*Activity:*
The full set of records below is to be reproduced without a single alteration.

*Records supplied:*
--------------------------------
[[-2.85 -1.55 -4.24 -3.16]
 [ 4.22  0.34  1.95  5.89]
 [-4.72  1.19  3.51 -2.96]
 [ 0.49 -1.75 -0.43  0.32]
 [-4.32 -0.31  4.47 -3.06]]
|
[[ 4.22  0.34  1.95]
 [-4.72  1.19  3.51]]

[[ 5.59  0.05 -4.07  0.14]
 [ 6.88 -0.88 -0.03 -0.18]
 [-3.94  2.51  2.32  0.06]
 [ 2.82  0.27  1.39  0.20]
 [-3.43 -0.14  0.95 -1.19]]
|
[[ 6.88 -0.88 -0.03]
 [-3.94  2.51  2.32]]

[[-6.01  4.74  0.83  0.67 -1.28]
 [-4.62  4.12 -2.06  4.49 -0.39]
 [-6.02  1.13 -1.70 -1.28 -5.50]
 [-6.91  4.75  2.35 -2.06 -2.57]]
|
[[-4.62  4.12 -2.06]
 [-6.02  1.13 -1.70]]

[[ 6.14 -1.73  3.51 -2.36]
 [ 1.69 -7.37  3.77  1.76]
 [-5.40 -6.03 -5.73 -1.66]
 [-5.99  1.04  0.65 -5.70]]
|
[[ 1.69 -7.37  3.77]
 [-5.40 -6.03 -5.73]]

[[ 6.70 -1.63  0.57 -1.99  1.37]
 [-0.15  4.62 -2.91  4.77 -0.33]
 [ 4.27  2.18  3.69 -1.47 -1.81]]
|
[[-0.15  4.62 -2.91]
 [ 4.27  2.18  3.69]]

[[-2.61  3.56 -0.19]
 [-0.53 -2.57 -0.34]
 [ 0.25 -7.20 -0.35]
 [-2.71  2.81 -0.67]]
|
[[-0.53 -2.57 -0.34]
 [ 0.25 -7.20 -0.35]]

[[-2.72  0.55 -3.67 -1.22 -3.39]
 [-5.16  0.64 -5.39 -4.24 -2.91]
 [ 1.81 -2.03  1.50  0.21 -1.23]
 [-1.45  2.31 -1.08  2.28 -0.38]]
|
[[-5.16  0.64 -5.39]
 [ 1.81 -2.03  1.50]]

[[-0.63 -0.25 -0.66 -0.91]
 [-5.04 -5.37  5.02 -3.57]
 [-0.86 -0.28 -1.01 -0.99]
 [ 0.65 -0.63  0.91  1.11]]
|
[[-5.04 -5.37  5.02]
 [-0.86 -0.28 -1.01]]

[[ 7.12  6.69  4.45]
 [-2.01  1.59 -1.13]
 [-5.36  0.30  3.10]
 [-2.97 -0.87  0.68]]
|
[[-2.01  1.59 -1.13]
 [-5.36  0.30  3.10]]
--------------------------------
*Response to this exercise:*
[[-2.85 -1.55 -4.24 -3.16]
 [ 4.22  0.34  1.95  5.89]
 [-4.72  1.19  3.51 -2.96]
 [ 0.49 -1.75 -0.43  0.32]
 [-4.32 -0.31  4.47 -3.06]]
|
[[ 4.22  0.34  1.95]
 [-4.72  1.19  3.51]]

[[ 5.59  0.05 -4.07  0.14]
 [ 6.88 -0.88 -0.03 -0.18]
 [-3.94  2.51  2.32  0.06]
 [ 2.82  0.27  1.39  0.20]
 [-3.43 -0.14  0.95 -1.19]]
|
[[ 6.88 -0.88 -0.03]
 [-3.94  2.51  2.32]]

[[-6.01  4.74  0.83  0.67 -1.28]
 [-4.62  4.12 -2.06  4.49 -0.39]
 [-6.02  1.13 -1.70 -1.28 -5.50]
 [-6.91  4.75  2.35 -2.06 -2.57]]
|
[[-4.62  4.12 -2.06]
 [-6.02  1.13 -1.70]]

[[ 6.14 -1.73  3.51 -2.36]
 [ 1.69 -7.37  3.77  1.76]
 [-5.40 -6.03 -5.73 -1.66]
 [-5.99  1.04  0.65 -5.70]]
|
[[ 1.69 -7.37  3.77]
 [-5.40 -6.03 -5.73]]

[[ 6.70 -1.63  0.57 -1.99  1.37]
 [-0.15  4.62 -2.91  4.77 -0.33]
 [ 4.27  2.18  3.69 -1.47 -1.81]]
|
[[-0.15  4.62 -2.91]
 [ 4.27  2.18  3.69]]

[[-2.61  3.56 -0.19]
 [-0.53 -2.57 -0.34]
 [ 0.25 -7.20 -0.35]
 [-2.71  2.81 -0.67]]
|
[[-0.53 -2.57 -0.34]
 [ 0.25 -7.20 -0.35]]

[[-2.72  0.55 -3.67 -1.22 -3.39]
 [-5.16  0.64 -5.39 -4.24 -2.91]
 [ 1.81 -2.03  1.50  0.21 -1.23]
 [-1.45  2.31 -1.08  2.28 -0.38]]
|
[[-5.16  0.64 -5.39]
 [ 1.81 -2.03  1.50]]

[[-0.63 -0.25 -0.66 -0.91]
 [-5.04 -5.37  5.02 -3.57]
 [-0.86 -0.28 -1.01 -0.99]
 [ 0.65 -0.63  0.91  1.11]]
|
[[-5.04 -5.37  5.02]
 [-0.86 -0.28 -1.01]]

[[ 7.12  6.69  4.45]
 [-2.01  1.59 -1.13]
 [-5.36  0.30  3.10]
 [-2.97 -0.87  0.68]]
|
[[-2.01  1.59 -1.13]
 [-5.36  0.30  3.10]]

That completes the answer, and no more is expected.